-- INFORMATION SUPPLIED follows --
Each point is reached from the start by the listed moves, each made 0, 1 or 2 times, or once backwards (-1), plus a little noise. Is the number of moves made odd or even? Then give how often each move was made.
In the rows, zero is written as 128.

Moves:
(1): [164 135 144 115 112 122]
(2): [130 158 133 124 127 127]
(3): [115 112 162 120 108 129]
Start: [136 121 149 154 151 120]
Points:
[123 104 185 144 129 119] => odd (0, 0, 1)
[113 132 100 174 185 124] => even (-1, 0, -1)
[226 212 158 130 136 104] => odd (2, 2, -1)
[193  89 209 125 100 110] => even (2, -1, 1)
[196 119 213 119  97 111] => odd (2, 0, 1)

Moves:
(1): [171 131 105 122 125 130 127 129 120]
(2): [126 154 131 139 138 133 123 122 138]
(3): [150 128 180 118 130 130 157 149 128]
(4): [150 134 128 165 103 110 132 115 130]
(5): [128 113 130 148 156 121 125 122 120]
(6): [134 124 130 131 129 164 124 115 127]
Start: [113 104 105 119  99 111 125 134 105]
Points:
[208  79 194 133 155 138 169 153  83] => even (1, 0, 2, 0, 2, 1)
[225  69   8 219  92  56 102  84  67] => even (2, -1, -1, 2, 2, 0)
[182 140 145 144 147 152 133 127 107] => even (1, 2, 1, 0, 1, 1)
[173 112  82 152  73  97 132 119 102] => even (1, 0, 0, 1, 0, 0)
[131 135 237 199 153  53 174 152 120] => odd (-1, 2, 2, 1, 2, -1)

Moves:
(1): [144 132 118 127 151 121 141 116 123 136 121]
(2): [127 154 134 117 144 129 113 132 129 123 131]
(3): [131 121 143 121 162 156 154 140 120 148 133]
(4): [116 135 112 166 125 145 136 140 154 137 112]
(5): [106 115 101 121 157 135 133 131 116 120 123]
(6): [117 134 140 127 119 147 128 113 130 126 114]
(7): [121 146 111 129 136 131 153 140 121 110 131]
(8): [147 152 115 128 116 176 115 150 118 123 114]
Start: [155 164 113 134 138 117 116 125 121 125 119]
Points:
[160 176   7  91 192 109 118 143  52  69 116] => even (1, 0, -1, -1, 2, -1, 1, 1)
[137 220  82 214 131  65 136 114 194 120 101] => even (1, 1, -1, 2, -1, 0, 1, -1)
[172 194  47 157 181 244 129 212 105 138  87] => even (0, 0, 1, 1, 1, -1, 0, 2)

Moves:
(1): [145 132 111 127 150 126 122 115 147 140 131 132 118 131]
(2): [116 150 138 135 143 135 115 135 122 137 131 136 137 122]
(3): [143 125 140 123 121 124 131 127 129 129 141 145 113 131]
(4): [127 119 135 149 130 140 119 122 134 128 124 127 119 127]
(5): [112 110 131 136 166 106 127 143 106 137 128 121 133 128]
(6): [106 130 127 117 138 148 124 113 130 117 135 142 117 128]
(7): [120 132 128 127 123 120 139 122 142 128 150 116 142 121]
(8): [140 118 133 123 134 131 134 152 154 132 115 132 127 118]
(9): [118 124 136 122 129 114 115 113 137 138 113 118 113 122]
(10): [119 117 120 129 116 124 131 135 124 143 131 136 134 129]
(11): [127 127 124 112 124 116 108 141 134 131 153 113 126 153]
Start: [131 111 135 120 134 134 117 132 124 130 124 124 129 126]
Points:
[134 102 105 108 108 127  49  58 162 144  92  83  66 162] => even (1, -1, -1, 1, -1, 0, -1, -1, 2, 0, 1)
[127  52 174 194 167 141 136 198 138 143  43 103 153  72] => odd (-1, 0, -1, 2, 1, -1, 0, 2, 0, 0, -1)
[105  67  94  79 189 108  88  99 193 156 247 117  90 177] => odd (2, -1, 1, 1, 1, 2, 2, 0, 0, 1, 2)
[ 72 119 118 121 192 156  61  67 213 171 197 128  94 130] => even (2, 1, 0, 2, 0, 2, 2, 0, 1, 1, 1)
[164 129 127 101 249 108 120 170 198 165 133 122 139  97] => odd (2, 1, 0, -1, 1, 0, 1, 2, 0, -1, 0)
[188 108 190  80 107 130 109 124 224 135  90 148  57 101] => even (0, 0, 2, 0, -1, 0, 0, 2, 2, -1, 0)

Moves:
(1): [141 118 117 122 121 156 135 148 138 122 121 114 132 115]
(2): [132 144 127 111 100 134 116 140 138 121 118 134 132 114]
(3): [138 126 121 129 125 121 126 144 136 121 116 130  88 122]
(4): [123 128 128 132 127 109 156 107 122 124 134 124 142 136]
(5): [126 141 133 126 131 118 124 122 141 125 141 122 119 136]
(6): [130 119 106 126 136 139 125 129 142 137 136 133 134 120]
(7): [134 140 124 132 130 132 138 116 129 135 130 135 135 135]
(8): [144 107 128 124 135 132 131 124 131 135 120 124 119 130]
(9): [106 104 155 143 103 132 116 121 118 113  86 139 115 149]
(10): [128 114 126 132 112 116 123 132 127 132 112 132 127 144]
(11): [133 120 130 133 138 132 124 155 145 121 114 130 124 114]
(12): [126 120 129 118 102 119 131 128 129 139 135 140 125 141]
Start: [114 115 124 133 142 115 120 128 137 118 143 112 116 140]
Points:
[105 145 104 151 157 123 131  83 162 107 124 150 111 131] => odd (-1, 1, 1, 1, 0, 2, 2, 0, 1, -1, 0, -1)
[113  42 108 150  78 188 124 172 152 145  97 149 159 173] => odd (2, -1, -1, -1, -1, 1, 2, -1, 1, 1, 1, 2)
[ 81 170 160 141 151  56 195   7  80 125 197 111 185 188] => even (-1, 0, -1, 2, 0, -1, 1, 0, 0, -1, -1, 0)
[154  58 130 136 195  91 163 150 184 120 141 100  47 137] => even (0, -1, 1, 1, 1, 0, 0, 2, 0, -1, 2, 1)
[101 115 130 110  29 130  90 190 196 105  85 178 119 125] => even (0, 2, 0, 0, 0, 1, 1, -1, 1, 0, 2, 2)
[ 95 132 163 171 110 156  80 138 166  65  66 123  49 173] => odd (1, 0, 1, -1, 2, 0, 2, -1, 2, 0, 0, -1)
-- INFORMATION SUPPLIED concluded --
-- INFORMATION SUPPLIED follows --
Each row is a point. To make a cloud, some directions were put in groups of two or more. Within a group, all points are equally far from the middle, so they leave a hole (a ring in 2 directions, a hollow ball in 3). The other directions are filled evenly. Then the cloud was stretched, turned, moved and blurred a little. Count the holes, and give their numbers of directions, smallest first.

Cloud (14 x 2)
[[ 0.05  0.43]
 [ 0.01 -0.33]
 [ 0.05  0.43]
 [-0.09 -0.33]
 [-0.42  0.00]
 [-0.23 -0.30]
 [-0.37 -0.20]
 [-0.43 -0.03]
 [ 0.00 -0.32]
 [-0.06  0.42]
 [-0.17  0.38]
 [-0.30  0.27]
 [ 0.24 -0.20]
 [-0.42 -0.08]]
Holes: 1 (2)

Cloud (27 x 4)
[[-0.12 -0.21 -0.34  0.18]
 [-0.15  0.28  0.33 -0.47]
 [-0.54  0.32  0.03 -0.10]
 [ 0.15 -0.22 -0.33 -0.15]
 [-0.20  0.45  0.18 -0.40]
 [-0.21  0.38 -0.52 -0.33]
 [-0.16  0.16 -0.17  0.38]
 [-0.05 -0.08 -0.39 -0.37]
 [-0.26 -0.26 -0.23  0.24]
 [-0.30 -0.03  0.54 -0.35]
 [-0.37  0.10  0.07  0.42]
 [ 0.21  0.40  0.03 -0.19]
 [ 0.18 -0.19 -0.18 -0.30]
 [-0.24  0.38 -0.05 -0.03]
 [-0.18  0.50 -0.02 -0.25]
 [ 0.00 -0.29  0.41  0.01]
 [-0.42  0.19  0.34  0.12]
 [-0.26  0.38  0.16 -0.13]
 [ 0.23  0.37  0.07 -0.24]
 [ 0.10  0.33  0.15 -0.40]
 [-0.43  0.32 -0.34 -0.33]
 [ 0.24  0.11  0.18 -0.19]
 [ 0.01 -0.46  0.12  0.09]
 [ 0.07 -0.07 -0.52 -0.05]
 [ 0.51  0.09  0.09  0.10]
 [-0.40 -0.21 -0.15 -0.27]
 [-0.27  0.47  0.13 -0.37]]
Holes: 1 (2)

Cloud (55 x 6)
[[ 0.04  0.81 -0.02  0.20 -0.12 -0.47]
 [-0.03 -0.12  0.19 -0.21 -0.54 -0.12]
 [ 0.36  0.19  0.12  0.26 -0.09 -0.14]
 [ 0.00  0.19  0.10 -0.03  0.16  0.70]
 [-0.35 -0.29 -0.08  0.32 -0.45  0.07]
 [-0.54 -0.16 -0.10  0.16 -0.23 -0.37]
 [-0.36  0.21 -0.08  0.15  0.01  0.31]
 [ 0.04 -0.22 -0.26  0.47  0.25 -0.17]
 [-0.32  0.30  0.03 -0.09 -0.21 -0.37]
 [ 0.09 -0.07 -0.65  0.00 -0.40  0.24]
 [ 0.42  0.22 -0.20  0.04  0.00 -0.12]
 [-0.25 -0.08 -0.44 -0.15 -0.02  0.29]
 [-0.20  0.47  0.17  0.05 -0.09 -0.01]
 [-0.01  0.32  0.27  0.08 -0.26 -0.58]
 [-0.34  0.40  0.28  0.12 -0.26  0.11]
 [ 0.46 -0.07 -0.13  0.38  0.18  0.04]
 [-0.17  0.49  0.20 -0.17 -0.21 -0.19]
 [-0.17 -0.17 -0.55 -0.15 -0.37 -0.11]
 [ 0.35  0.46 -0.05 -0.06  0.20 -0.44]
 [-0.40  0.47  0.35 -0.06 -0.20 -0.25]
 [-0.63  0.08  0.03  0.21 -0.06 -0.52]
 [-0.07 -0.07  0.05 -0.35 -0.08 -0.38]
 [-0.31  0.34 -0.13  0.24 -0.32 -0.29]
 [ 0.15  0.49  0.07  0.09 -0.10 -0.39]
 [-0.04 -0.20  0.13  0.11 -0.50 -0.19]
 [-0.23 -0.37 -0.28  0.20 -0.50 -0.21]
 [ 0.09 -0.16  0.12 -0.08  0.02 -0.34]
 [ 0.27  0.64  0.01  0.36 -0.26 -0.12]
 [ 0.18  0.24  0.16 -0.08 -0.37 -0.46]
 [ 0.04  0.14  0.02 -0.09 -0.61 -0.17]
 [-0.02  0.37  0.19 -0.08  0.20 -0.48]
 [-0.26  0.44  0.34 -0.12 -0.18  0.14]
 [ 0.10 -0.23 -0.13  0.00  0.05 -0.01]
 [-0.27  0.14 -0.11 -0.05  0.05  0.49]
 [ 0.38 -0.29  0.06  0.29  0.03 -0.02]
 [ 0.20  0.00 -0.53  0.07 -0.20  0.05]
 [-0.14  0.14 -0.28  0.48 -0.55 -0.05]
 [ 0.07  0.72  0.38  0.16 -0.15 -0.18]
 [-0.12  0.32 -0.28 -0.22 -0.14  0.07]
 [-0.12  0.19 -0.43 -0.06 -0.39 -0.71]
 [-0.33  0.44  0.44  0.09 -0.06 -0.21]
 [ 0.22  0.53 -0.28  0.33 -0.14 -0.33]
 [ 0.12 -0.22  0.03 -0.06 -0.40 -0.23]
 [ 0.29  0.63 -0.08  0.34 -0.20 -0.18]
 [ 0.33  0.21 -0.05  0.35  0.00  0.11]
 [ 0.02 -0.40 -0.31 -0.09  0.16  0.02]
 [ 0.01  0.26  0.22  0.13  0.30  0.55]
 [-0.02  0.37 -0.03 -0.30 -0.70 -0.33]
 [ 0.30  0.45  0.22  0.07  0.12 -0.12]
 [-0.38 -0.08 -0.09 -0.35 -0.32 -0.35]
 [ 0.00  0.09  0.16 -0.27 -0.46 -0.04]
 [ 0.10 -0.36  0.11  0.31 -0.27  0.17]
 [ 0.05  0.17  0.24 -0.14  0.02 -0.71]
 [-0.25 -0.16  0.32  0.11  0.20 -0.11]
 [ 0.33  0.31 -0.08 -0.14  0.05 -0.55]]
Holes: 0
-- INFORMATION SUPPLIED concluded --
**TASK ITEM:**
Copy, from the lines above, each one that holds "Then".

**PROBLEM SOLUTION:**
Each point is reached from the start by the listed moves, each made 0, 1 or 2 times, or once backwards (-1), plus a little noise. Is the number of moves made odd or even? Then give how often each move was made.
Each row is a point. To make a cloud, some directions were put in groups of two or more. Within a group, all points are equally far from the middle, so they leave a hole (a ring in 2 directions, a hollow ball in 3). The other directions are filled evenly. Then the cloud was stretched, turned, moved and blurred a little. Count the holes, and give their numbers of directions, smallest first.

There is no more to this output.